Each row of a before or after table is a point. The points were changed in one or more steps. Then noise was added and the rows were shuffled. The steps act on how far a point lies along the listed directions, d1 being the first. Write out the steps. A step turns or swaps two directions, mirrors them in a line or flattens them onto one, adds a multiple of one to another, or multiplies one. Angles are multiples of 10 degrees, from the lower direction toward the higher: turns from -170 to 170, lines from 10 to 170 but not 90. Use the fewest steps. Two steps may share a direction if one is a turn and the other turns, adds or multiplies; they go together, in the order done. Otherwise the lowest direction goes first.
In the rows, zero is written as 128.

Directions:
(1): [132 148  58]
(2): [151 194 148]
(3): [ 59 151 131]
Before, 8 rows:
[[110 179 173]
 [ 94 121 146]
 [ 81 126 142]
 [107 154 132]
 [199  95 127]
 [218 131 126]
 [113 164 194]
 [ 91 151 175]]
After (8 x 3):
[[ 75 105 177]
 [ 89 116 124]
 [ 80 120 122]
 [ 84  85 222]
 [217 114 165]
 [ 87 113 225]
 [199 101 116]
 [107 142 151]]
Steps: turn d1 and d2 by 60 degrees; multiply d1 by 1.6

Directions:
(1): [103  76 150  77 117  80  60 156]
(2): [ 59 109 185 160 102 100 170  89]
(3): [139 170 114 158 165  57  87  73]
(4): [179 139 200 185 117 120 108 177]
(5): [ 91 148 105 169  71 174  60 117]
(6): [105 220 147  78  98 109 139 157]
Before, 11 rows:
[[144 129 171 156 138 115 109 109]
 [129 123 126 160 138 130 173  83]
 [116 117 120 148 152 127 202 110]
 [140 145  88  83 137 161 193  81]
 [113 198 102  68 101 202 218 158]
 [161 141 121  95 119 124  79 181]
 [171 226  94  79 145 161 178 178]
 [140 170 104  46 121 137 194 143]
 [106 123 146 121 145  79  99 130]
 [115 167 108 138 114 109  90  96]
 [115 109  87 144 124 122  82 121]]
After, 11 rows:
[[182  43 178 157 105 250 200 218]
 [131 144 137 175 146  75 120  73]
 [120 153 121 146 151  78  63 112]
 [ 93 114 115 136 147  75 132  94]
 [188  74 110 137 134 204 164 115]
 [134 149  86 145 117 170 137  99]
 [215 110 172 155 161 169 203 209]
 [123 187 132 121 130 115 106  98]
 [151 119 169 100 144  68 136 156]
 [130 132  75 145 122 192 137 145]
 [211  64 139 143 128 178 145 184]]
Steps: turn d1 and d3 by 20 degrees; multiply d3 by 1.6; swap d2 and d5; mirror d4 and d6 in the line at 40 degrees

□ □ □

Repeat only the stretch of lines that opens with the line containing "(4): [179 139 200 185 117 120 108 177]" and closes with the final line of the entries, both included, exactly as written.

(4): [179 139 200 185 117 120 108 177]
(5): [ 91 148 105 169  71 174  60 117]
(6): [105 220 147  78  98 109 139 157]
Before, 11 rows:
[[144 129 171 156 138 115 109 109]
 [129 123 126 160 138 130 173  83]
 [116 117 120 148 152 127 202 110]
 [140 145  88  83 137 161 193  81]
 [113 198 102  68 101 202 218 158]
 [161 141 121  95 119 124  79 181]
 [171 226  94  79 145 161 178 178]
 [140 170 104  46 121 137 194 143]
 [106 123 146 121 145  79  99 130]
 [115 167 108 138 114 109  90  96]
 [115 109  87 144 124 122  82 121]]
After, 11 rows:
[[182  43 178 157 105 250 200 218]
 [131 144 137 175 146  75 120  73]
 [120 153 121 146 151  78  63 112]
 [ 93 114 115 136 147  75 132  94]
 [188  74 110 137 134 204 164 115]
 [134 149  86 145 117 170 137  99]
 [215 110 172 155 161 169 203 209]
 [123 187 132 121 130 115 106  98]
 [151 119 169 100 144  68 136 156]
 [130 132  75 145 122 192 137 145]
 [211  64 139 143 128 178 145 184]]
Steps: turn d1 and d3 by 20 degrees; multiply d3 by 1.6; swap d2 and d5; mirror d4 and d6 in the line at 40 degrees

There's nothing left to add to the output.